▶ What is required
Write out the records again exactly. Nothing should be dropped.

Saved entries:
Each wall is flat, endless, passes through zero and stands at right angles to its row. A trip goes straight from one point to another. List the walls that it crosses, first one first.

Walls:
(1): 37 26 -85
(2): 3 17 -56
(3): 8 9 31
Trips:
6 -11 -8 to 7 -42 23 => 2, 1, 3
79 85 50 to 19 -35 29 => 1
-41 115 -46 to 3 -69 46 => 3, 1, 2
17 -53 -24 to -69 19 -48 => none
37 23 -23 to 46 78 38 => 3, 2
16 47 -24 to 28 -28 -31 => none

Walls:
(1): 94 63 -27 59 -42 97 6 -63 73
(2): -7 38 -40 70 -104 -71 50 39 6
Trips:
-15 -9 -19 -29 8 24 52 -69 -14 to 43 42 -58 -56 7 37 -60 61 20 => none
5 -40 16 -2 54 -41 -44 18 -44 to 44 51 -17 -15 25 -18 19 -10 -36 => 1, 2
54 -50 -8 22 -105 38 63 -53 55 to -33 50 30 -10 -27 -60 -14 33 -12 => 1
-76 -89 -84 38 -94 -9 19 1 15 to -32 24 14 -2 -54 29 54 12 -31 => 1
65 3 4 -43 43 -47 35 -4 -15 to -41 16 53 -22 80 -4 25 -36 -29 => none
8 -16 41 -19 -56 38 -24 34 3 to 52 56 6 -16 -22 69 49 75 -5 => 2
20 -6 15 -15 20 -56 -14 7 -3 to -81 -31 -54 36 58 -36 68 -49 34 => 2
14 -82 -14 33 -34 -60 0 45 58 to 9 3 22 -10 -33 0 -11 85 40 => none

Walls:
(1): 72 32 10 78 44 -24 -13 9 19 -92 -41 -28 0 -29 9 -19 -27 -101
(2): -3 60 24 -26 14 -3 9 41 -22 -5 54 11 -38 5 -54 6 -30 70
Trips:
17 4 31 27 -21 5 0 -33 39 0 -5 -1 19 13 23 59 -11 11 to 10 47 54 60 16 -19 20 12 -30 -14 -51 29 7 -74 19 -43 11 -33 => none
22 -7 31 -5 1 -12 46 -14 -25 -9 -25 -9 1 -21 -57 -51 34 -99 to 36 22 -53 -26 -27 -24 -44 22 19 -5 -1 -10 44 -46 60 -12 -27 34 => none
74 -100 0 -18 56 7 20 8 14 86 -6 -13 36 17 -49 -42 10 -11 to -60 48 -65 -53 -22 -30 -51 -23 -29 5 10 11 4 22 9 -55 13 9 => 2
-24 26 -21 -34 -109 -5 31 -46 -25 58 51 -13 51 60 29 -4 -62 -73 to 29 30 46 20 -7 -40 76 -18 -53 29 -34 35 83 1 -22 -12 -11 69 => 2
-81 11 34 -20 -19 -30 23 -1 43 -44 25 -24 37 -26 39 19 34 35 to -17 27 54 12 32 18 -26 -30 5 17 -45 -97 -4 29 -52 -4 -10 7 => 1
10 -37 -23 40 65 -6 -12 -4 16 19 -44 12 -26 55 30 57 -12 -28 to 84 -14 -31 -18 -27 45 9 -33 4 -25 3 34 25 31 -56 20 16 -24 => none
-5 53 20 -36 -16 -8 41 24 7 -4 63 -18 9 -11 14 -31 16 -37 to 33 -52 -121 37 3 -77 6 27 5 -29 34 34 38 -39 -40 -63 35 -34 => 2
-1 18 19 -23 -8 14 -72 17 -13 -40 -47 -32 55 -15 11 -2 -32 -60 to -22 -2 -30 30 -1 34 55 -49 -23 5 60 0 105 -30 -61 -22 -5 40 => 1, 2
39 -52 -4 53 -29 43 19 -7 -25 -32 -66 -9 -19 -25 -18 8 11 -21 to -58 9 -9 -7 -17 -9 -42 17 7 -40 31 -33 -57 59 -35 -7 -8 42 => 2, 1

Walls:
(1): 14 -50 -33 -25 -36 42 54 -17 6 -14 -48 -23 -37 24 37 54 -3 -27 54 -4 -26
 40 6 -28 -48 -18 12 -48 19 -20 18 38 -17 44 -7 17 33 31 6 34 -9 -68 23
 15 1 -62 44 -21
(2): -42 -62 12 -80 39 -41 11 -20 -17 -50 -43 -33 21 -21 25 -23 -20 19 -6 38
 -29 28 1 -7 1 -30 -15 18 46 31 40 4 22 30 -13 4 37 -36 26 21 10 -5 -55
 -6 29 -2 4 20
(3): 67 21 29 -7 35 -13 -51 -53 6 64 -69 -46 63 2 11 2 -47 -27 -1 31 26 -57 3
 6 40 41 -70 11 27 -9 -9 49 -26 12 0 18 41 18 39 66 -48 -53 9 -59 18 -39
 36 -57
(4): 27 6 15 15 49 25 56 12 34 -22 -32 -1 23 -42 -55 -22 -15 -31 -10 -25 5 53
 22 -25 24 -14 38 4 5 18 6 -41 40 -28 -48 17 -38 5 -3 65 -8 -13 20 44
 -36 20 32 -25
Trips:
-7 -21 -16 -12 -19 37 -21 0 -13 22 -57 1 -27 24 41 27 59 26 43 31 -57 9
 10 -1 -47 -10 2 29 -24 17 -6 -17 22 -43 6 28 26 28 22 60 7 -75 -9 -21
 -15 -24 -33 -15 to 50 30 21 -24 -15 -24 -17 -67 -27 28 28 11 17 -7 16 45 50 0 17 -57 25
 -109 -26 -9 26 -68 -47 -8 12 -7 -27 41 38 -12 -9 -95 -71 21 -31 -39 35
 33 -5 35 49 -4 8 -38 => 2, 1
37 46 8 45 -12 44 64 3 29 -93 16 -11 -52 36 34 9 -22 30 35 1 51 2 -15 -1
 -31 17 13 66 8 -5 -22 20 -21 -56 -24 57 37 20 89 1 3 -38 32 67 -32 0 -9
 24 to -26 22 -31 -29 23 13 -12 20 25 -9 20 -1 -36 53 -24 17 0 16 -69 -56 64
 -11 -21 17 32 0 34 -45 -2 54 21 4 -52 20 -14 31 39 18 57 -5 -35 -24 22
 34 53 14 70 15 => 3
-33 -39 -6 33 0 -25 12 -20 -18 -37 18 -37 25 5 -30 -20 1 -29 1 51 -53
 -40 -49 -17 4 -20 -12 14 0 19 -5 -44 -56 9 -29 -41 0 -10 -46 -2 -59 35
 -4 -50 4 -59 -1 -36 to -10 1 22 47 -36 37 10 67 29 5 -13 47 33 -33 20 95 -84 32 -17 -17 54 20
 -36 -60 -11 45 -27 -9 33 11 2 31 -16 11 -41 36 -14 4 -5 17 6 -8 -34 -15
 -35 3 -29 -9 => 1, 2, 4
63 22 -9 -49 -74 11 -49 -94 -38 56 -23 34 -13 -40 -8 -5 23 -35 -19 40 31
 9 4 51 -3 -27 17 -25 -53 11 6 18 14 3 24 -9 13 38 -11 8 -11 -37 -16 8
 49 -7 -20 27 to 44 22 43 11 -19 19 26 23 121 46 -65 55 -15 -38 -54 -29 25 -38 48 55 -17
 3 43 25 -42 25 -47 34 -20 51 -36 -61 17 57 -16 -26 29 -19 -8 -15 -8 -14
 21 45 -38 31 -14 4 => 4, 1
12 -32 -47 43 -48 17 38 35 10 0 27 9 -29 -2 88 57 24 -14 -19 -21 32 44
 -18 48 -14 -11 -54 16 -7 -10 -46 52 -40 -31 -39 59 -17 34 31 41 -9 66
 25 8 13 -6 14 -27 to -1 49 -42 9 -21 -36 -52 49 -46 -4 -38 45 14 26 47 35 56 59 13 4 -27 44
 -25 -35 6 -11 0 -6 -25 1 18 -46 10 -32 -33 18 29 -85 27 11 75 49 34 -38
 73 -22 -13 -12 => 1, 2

▶ Result for this task
Each wall is flat, endless, passes through zero and stands at right angles to its row. A trip goes straight from one point to another. List the walls that it crosses, first one first.

Walls:
(1): 37 26 -85
(2): 3 17 -56
(3): 8 9 31
Trips:
6 -11 -8 to 7 -42 23 => 2, 1, 3
79 85 50 to 19 -35 29 => 1
-41 115 -46 to 3 -69 46 => 3, 1, 2
17 -53 -24 to -69 19 -48 => none
37 23 -23 to 46 78 38 => 3, 2
16 47 -24 to 28 -28 -31 => none

Walls:
(1): 94 63 -27 59 -42 97 6 -63 73
(2): -7 38 -40 70 -104 -71 50 39 6
Trips:
-15 -9 -19 -29 8 24 52 -69 -14 to 43 42 -58 -56 7 37 -60 61 20 => none
5 -40 16 -2 54 -41 -44 18 -44 to 44 51 -17 -15 25 -18 19 -10 -36 => 1, 2
54 -50 -8 22 -105 38 63 -53 55 to -33 50 30 -10 -27 -60 -14 33 -12 => 1
-76 -89 -84 38 -94 -9 19 1 15 to -32 24 14 -2 -54 29 54 12 -31 => 1
65 3 4 -43 43 -47 35 -4 -15 to -41 16 53 -22 80 -4 25 -36 -29 => none
8 -16 41 -19 -56 38 -24 34 3 to 52 56 6 -16 -22 69 49 75 -5 => 2
20 -6 15 -15 20 -56 -14 7 -3 to -81 -31 -54 36 58 -36 68 -49 34 => 2
14 -82 -14 33 -34 -60 0 45 58 to 9 3 22 -10 -33 0 -11 85 40 => none

Walls:
(1): 72 32 10 78 44 -24 -13 9 19 -92 -41 -28 0 -29 9 -19 -27 -101
(2): -3 60 24 -26 14 -3 9 41 -22 -5 54 11 -38 5 -54 6 -30 70
Trips:
17 4 31 27 -21 5 0 -33 39 0 -5 -1 19 13 23 59 -11 11 to 10 47 54 60 16 -19 20 12 -30 -14 -51 29 7 -74 19 -43 11 -33 => none
22 -7 31 -5 1 -12 46 -14 -25 -9 -25 -9 1 -21 -57 -51 34 -99 to 36 22 -53 -26 -27 -24 -44 22 19 -5 -1 -10 44 -46 60 -12 -27 34 => none
74 -100 0 -18 56 7 20 8 14 86 -6 -13 36 17 -49 -42 10 -11 to -60 48 -65 -53 -22 -30 -51 -23 -29 5 10 11 4 22 9 -55 13 9 => 2
-24 26 -21 -34 -109 -5 31 -46 -25 58 51 -13 51 60 29 -4 -62 -73 to 29 30 46 20 -7 -40 76 -18 -53 29 -34 35 83 1 -22 -12 -11 69 => 2
-81 11 34 -20 -19 -30 23 -1 43 -44 25 -24 37 -26 39 19 34 35 to -17 27 54 12 32 18 -26 -30 5 17 -45 -97 -4 29 -52 -4 -10 7 => 1
10 -37 -23 40 65 -6 -12 -4 16 19 -44 12 -26 55 30 57 -12 -28 to 84 -14 -31 -18 -27 45 9 -33 4 -25 3 34 25 31 -56 20 16 -24 => none
-5 53 20 -36 -16 -8 41 24 7 -4 63 -18 9 -11 14 -31 16 -37 to 33 -52 -121 37 3 -77 6 27 5 -29 34 34 38 -39 -40 -63 35 -34 => 2
-1 18 19 -23 -8 14 -72 17 -13 -40 -47 -32 55 -15 11 -2 -32 -60 to -22 -2 -30 30 -1 34 55 -49 -23 5 60 0 105 -30 -61 -22 -5 40 => 1, 2
39 -52 -4 53 -29 43 19 -7 -25 -32 -66 -9 -19 -25 -18 8 11 -21 to -58 9 -9 -7 -17 -9 -42 17 7 -40 31 -33 -57 59 -35 -7 -8 42 => 2, 1

Walls:
(1): 14 -50 -33 -25 -36 42 54 -17 6 -14 -48 -23 -37 24 37 54 -3 -27 54 -4 -26
 40 6 -28 -48 -18 12 -48 19 -20 18 38 -17 44 -7 17 33 31 6 34 -9 -68 23
 15 1 -62 44 -21
(2): -42 -62 12 -80 39 -41 11 -20 -17 -50 -43 -33 21 -21 25 -23 -20 19 -6 38
 -29 28 1 -7 1 -30 -15 18 46 31 40 4 22 30 -13 4 37 -36 26 21 10 -5 -55
 -6 29 -2 4 20
(3): 67 21 29 -7 35 -13 -51 -53 6 64 -69 -46 63 2 11 2 -47 -27 -1 31 26 -57 3
 6 40 41 -70 11 27 -9 -9 49 -26 12 0 18 41 18 39 66 -48 -53 9 -59 18 -39
 36 -57
(4): 27 6 15 15 49 25 56 12 34 -22 -32 -1 23 -42 -55 -22 -15 -31 -10 -25 5 53
 22 -25 24 -14 38 4 5 18 6 -41 40 -28 -48 17 -38 5 -3 65 -8 -13 20 44
 -36 20 32 -25
Trips:
-7 -21 -16 -12 -19 37 -21 0 -13 22 -57 1 -27 24 41 27 59 26 43 31 -57 9
 10 -1 -47 -10 2 29 -24 17 -6 -17 22 -43 6 28 26 28 22 60 7 -75 -9 -21
 -15 -24 -33 -15 to 50 30 21 -24 -15 -24 -17 -67 -27 28 28 11 17 -7 16 45 50 0 17 -57 25
 -109 -26 -9 26 -68 -47 -8 12 -7 -27 41 38 -12 -9 -95 -71 21 -31 -39 35
 33 -5 35 49 -4 8 -38 => 2, 1
37 46 8 45 -12 44 64 3 29 -93 16 -11 -52 36 34 9 -22 30 35 1 51 2 -15 -1
 -31 17 13 66 8 -5 -22 20 -21 -56 -24 57 37 20 89 1 3 -38 32 67 -32 0 -9
 24 to -26 22 -31 -29 23 13 -12 20 25 -9 20 -1 -36 53 -24 17 0 16 -69 -56 64
 -11 -21 17 32 0 34 -45 -2 54 21 4 -52 20 -14 31 39 18 57 -5 -35 -24 22
 34 53 14 70 15 => 3
-33 -39 -6 33 0 -25 12 -20 -18 -37 18 -37 25 5 -30 -20 1 -29 1 51 -53
 -40 -49 -17 4 -20 -12 14 0 19 -5 -44 -56 9 -29 -41 0 -10 -46 -2 -59 35
 -4 -50 4 -59 -1 -36 to -10 1 22 47 -36 37 10 67 29 5 -13 47 33 -33 20 95 -84 32 -17 -17 54 20
 -36 -60 -11 45 -27 -9 33 11 2 31 -16 11 -41 36 -14 4 -5 17 6 -8 -34 -15
 -35 3 -29 -9 => 1, 2, 4
63 22 -9 -49 -74 11 -49 -94 -38 56 -23 34 -13 -40 -8 -5 23 -35 -19 40 31
 9 4 51 -3 -27 17 -25 -53 11 6 18 14 3 24 -9 13 38 -11 8 -11 -37 -16 8
 49 -7 -20 27 to 44 22 43 11 -19 19 26 23 121 46 -65 55 -15 -38 -54 -29 25 -38 48 55 -17
 3 43 25 -42 25 -47 34 -20 51 -36 -61 17 57 -16 -26 29 -19 -8 -15 -8 -14
 21 45 -38 31 -14 4 => 4, 1
12 -32 -47 43 -48 17 38 35 10 0 27 9 -29 -2 88 57 24 -14 -19 -21 32 44
 -18 48 -14 -11 -54 16 -7 -10 -46 52 -40 -31 -39 59 -17 34 31 41 -9 66
 25 8 13 -6 14 -27 to -1 49 -42 9 -21 -36 -52 49 -46 -4 -38 45 14 26 47 35 56 59 13 4 -27 44
 -25 -35 6 -11 0 -6 -25 1 18 -46 10 -32 -33 18 29 -85 27 11 75 49 34 -38
 73 -22 -13 -12 => 1, 2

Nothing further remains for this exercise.